WHAT IS NEEDED: Search the listing below, and show each line that includes the word "array".

SOURCE DATA:

Here is a tiny trained network, its code and every weight. The questions are about switching its units off for an input and a class, where a switched-off unit gives its printed mean instead of its output.

import numpy as np


def w(rows, s, z=0):
    codes = np.array(rows[::2]) - 128.0
    scale = np.full(codes.shape[1], s)
    scale[-1] = z or s
    return codes * scale


def f(y):
    return np.maximum(y, 0)


def log_softmax(a):
    a = a - a.max(-1, keepdims=True)
    return a - np.log(np.exp(a).sum(-1, keepdims=True))


def net(x, mask):
    res = np.array(x, float).reshape(1, 6) / 4 @ E
    y = f(res @ A[0][:, :-1].T + A[0][:, -1])
    res = res + np.where(mask, y, B[0][:, -1]) @ B[0][:, :-1]
    return log_softmax(res[-1] @ U[:, :-1].T + U[:, -1])


A, B = {}, {}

EXERCISE OUTPUT:
    codes = np.array(rows[::2]) - 128.0
    res = np.array(x, float).reshape(1, 6) / 4 @ E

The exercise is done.